### WHAT YOU SHOULD DO
Please, from the entries below, transcribe exactly the lines that begin at the line with "Three digits (0-3)" and end at the line with "M1 runs from black (0) to white (1).", without the pictures.
Segment Start: EXTRACTED RECORDS
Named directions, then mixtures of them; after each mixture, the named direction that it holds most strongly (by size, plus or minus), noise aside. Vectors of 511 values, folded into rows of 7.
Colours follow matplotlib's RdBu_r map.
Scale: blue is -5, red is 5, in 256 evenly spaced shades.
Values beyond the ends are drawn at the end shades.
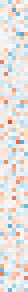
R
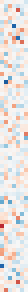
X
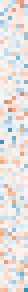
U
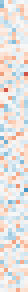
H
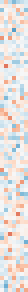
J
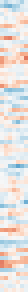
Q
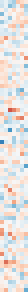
U
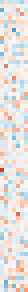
J
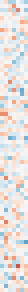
J
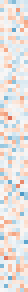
J
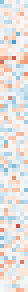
H
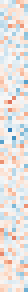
U
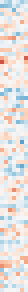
Q
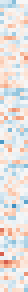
Q
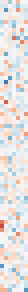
X
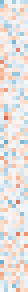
H
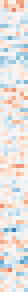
Q
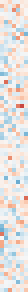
X
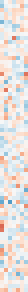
H
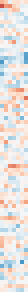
Q
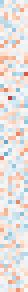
H
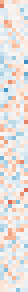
H
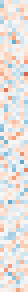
H
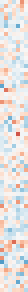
H
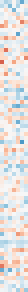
Q
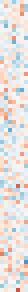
U
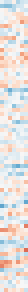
Q
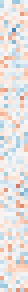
J
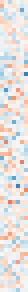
H
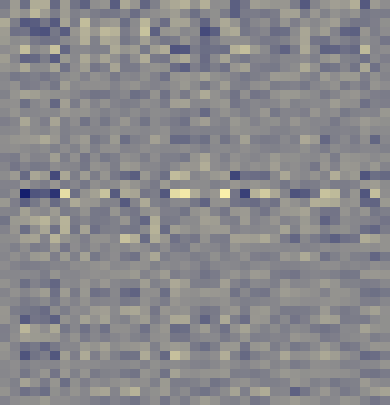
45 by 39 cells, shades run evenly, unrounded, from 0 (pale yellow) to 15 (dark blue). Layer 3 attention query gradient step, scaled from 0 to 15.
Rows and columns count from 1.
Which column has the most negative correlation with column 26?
30
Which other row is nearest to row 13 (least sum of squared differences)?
41
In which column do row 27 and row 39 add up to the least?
13
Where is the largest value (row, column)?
22, 3
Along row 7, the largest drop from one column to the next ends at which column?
7
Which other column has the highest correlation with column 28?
21
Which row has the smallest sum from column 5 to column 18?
27
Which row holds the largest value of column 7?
4
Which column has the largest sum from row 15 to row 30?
17
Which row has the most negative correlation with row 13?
19
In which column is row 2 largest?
24
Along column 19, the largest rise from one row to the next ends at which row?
23
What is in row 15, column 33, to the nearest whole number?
8
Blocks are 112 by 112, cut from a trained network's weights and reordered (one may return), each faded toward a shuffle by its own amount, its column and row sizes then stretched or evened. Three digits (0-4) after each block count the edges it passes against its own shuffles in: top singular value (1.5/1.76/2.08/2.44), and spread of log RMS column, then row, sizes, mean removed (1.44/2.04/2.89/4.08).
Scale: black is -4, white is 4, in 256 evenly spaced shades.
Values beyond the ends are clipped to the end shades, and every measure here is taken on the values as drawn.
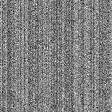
4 0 0
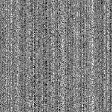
4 3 0
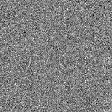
2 1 0
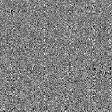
3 2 2
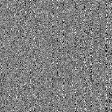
1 3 0
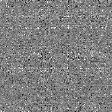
0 2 2
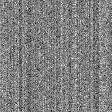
3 1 0
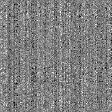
3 2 2
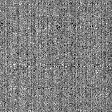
3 0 2
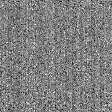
1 0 2
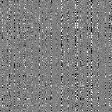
3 4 2
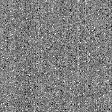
0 1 1
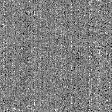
1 2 1
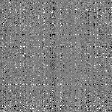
1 3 3
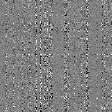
2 4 2
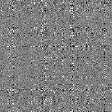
2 3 3
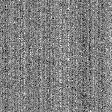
3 2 0
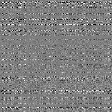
4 2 4
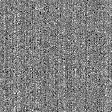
2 1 1
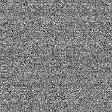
0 1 1
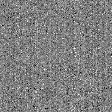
0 1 1
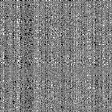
4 2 3
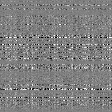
3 0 4
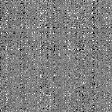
1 3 3
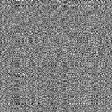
4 0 3
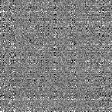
2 3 2
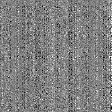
3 3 2
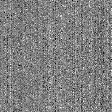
2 2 0
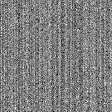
4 1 1
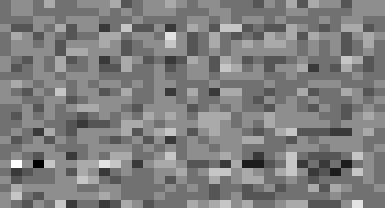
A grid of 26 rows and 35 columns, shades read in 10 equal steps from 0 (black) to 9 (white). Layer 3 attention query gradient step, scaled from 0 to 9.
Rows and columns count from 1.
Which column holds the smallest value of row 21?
4
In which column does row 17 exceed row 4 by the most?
16
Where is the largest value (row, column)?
21, 2
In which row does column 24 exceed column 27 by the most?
18
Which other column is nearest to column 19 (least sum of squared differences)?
35
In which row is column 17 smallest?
8
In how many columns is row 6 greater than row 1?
11
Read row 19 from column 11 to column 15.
5 5 4 5 4
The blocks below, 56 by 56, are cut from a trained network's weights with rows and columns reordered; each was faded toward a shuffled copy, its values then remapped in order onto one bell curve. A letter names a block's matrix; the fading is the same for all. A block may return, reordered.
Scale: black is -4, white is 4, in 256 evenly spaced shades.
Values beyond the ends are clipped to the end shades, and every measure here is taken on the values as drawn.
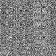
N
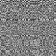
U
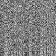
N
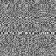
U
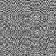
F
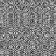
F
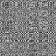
U
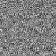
F
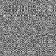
U
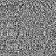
F
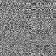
U
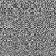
U
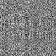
N
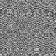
F
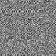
U
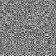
U
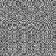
F
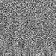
N
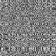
U
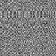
F
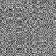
F
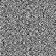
N
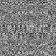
U
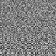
U
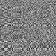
U
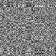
U
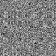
N
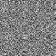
N
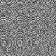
U
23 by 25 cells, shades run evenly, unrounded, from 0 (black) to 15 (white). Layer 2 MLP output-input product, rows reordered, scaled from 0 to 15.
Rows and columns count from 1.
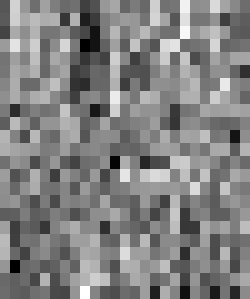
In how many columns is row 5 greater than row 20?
12
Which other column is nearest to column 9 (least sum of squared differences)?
10
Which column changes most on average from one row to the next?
23
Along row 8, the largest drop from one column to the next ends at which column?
13
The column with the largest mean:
17
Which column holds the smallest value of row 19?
2
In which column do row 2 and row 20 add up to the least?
7
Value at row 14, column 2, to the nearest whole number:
5
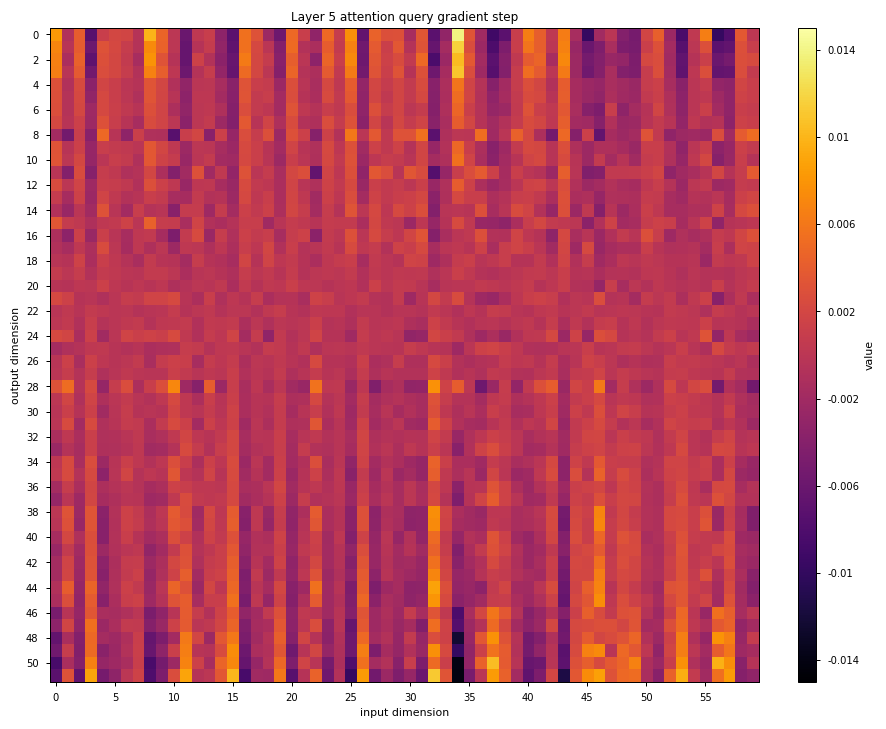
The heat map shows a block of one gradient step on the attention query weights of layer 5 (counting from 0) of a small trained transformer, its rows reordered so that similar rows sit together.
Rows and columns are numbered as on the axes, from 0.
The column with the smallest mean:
43
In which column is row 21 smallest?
56
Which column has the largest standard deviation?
34
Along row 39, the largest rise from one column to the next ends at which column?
32
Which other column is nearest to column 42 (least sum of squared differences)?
1
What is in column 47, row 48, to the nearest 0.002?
0.002
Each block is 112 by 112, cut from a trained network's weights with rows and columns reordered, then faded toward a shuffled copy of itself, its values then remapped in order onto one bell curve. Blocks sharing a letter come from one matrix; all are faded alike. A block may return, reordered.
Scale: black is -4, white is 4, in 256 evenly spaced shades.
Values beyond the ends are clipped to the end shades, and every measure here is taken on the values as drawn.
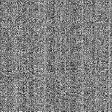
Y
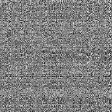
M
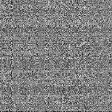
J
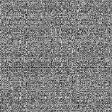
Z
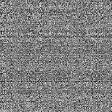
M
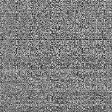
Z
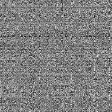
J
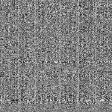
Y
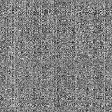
Y
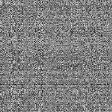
Z
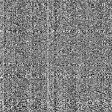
Y
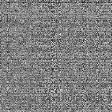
M
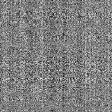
Y
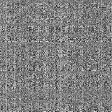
Y
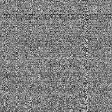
J
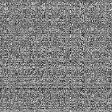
M
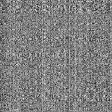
Y
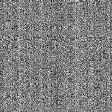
Y
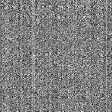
Y
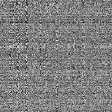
M
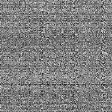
M
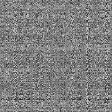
Z
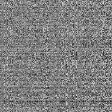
Z
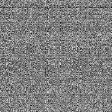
J
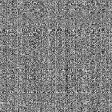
Y
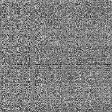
J
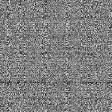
J
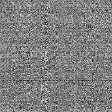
Z
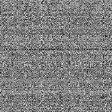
J
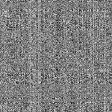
Y
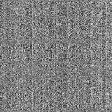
Y
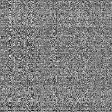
M
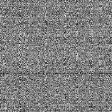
J
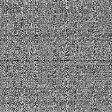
J
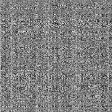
Y
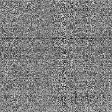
J
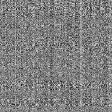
Y
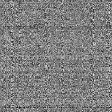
J
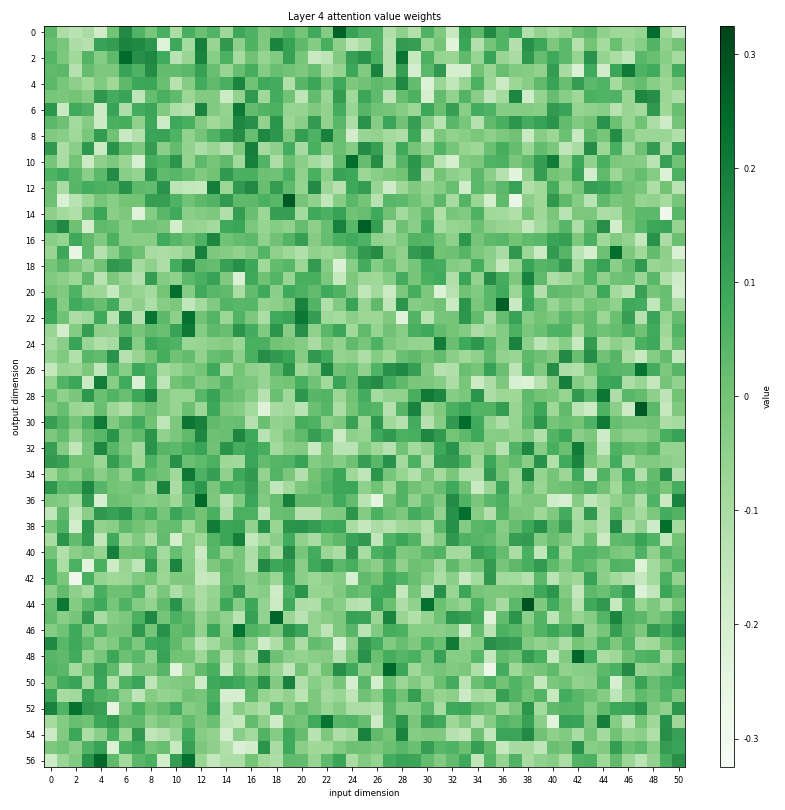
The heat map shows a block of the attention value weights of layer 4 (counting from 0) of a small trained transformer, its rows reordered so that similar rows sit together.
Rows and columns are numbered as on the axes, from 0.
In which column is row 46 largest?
15
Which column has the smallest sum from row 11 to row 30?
49
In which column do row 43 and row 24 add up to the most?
31
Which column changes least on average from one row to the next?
16
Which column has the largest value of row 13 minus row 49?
19
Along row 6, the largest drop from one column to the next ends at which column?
1
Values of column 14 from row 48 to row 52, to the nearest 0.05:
-0.1 -0.15 0.1 -0.2 -0.15
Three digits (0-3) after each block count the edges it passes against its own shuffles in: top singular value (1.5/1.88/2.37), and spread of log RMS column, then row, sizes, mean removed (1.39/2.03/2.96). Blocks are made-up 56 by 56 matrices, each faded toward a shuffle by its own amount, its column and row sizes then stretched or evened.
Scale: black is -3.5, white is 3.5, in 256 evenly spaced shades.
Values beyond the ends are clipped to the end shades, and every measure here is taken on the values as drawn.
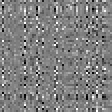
3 3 1
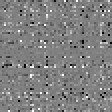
0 2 3
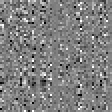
1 3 0
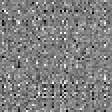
2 2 1
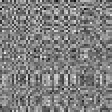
3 2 2
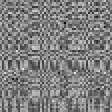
3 1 1
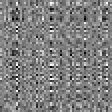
3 3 2
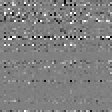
2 1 3
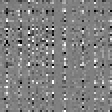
2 3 2
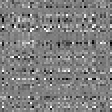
3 2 3
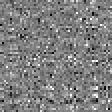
2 1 1
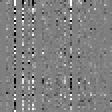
3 3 1
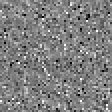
0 1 0
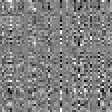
3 3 2
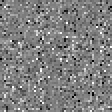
0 1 0
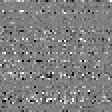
0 1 3
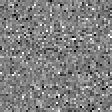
0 0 1
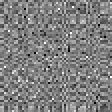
3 0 0
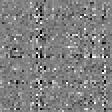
2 2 2
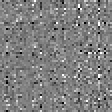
2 2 1
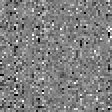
0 2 0
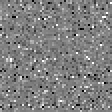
0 0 1
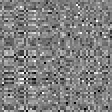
3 1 2
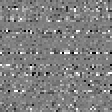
1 0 3
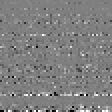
1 0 3
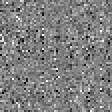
0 2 1
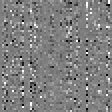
1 3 0
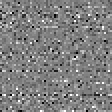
2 0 2
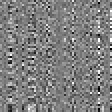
3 3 0
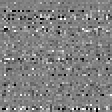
0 1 3
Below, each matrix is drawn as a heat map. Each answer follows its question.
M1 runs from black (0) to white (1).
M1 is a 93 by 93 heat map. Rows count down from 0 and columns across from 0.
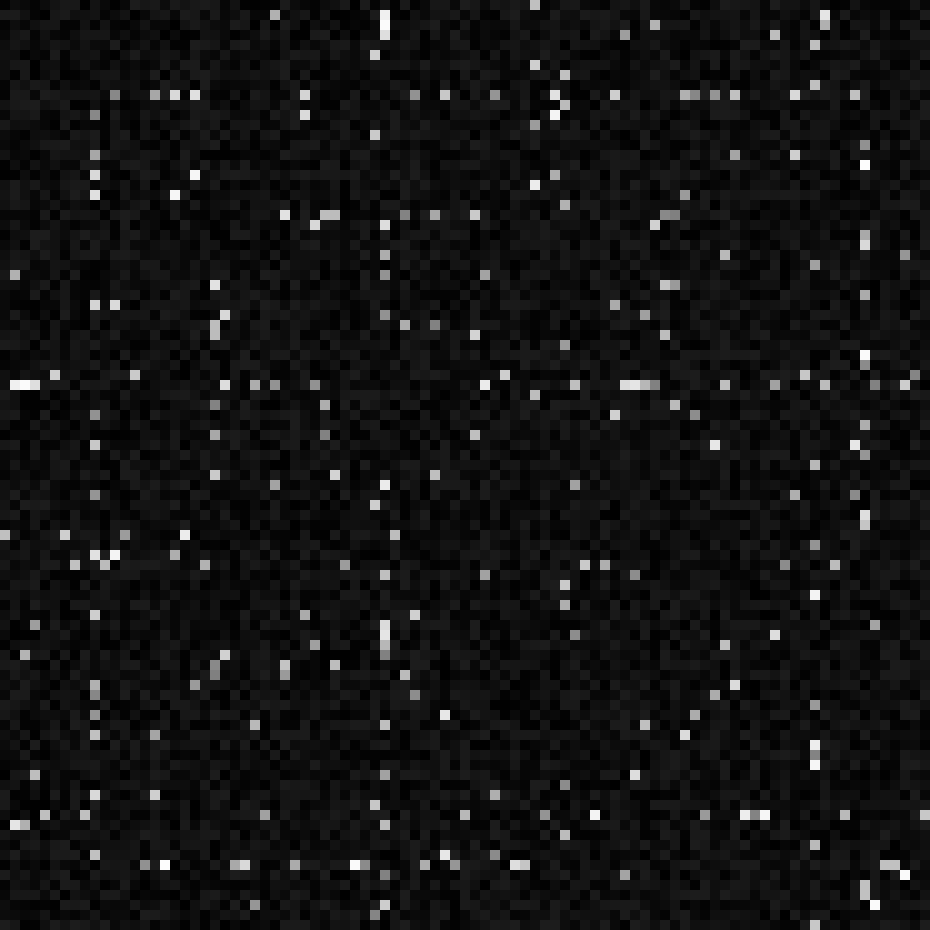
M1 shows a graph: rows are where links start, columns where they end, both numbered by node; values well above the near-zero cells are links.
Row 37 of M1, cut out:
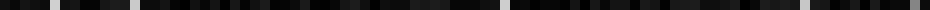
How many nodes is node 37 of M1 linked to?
5
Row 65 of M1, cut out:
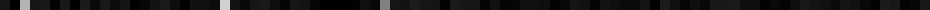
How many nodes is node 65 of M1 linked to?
3
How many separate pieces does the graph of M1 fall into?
8
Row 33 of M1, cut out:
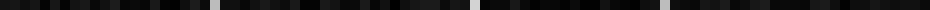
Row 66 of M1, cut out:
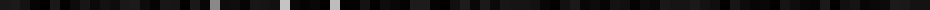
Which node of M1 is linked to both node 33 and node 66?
node 21
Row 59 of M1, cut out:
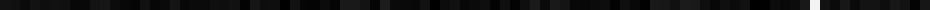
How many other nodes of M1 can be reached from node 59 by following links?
12
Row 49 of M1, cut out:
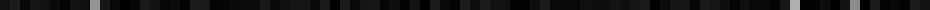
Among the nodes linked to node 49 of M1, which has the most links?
node 9
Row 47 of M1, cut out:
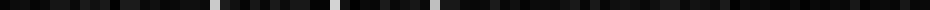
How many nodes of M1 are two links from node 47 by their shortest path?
5
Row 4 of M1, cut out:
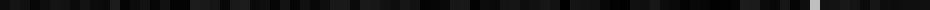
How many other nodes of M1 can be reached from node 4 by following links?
12
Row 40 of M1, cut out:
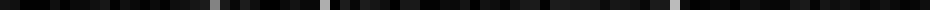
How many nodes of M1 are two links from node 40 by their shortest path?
5
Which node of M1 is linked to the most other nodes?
node 38
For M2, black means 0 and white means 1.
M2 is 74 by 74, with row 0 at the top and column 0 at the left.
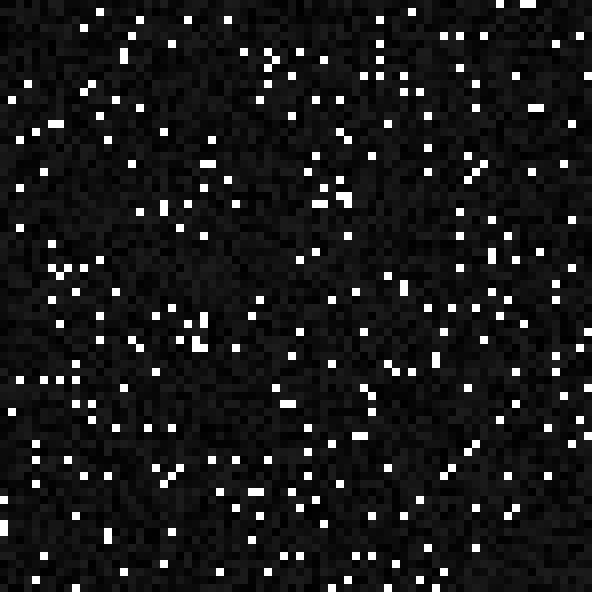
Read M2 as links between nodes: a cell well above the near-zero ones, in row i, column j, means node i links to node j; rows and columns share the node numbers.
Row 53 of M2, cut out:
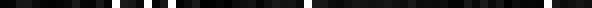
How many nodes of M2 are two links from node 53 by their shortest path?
6
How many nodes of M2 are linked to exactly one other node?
3
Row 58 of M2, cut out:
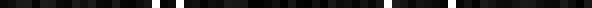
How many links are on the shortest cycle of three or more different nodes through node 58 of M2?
6
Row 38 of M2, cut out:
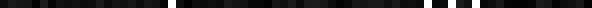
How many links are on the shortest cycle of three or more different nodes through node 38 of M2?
3
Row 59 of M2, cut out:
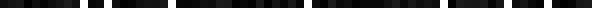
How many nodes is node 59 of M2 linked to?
7
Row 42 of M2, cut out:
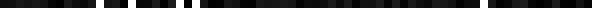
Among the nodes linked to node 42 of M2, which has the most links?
node 12
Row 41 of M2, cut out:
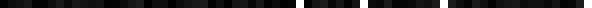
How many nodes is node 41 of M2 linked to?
4
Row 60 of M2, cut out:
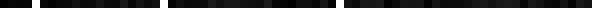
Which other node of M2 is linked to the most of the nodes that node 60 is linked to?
node 16
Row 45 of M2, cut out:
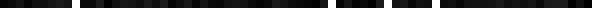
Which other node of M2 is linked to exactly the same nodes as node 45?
node 73
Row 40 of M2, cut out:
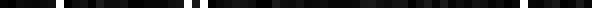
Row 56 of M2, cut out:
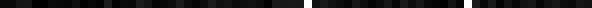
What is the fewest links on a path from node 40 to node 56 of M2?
5
Segment End: EXTRACTED RECORDS
### SOLVED PROBLEM
Three digits (0-3) after each block count the edges it passes against its own shuffles in: top singular value (1.5/1.88/2.37), and spread of log RMS column, then row, sizes, mean removed (1.39/2.03/2.96). Blocks are made-up 56 by 56 matrices, each faded toward a shuffle by its own amount, its column and row sizes then stretched or evened.
Scale: black is -3.5, white is 3.5, in 256 evenly spaced shades.
Values beyond the ends are clipped to the end shades, and every measure here is taken on the values as drawn.
3 3 1
0 2 3
1 3 0
2 2 1
3 2 2
3 1 1
3 3 2
2 1 3
2 3 2
3 2 3
2 1 1
3 3 1
0 1 0
3 3 2
0 1 0
0 1 3
0 0 1
3 0 0
2 2 2
2 2 1
0 2 0
0 0 1
3 1 2
1 0 3
1 0 3
0 2 1
1 3 0
2 0 2
3 3 0
0 1 3
Below, each matrix is drawn as a heat map. Each answer follows its question.
M1 runs from black (0) to white (1).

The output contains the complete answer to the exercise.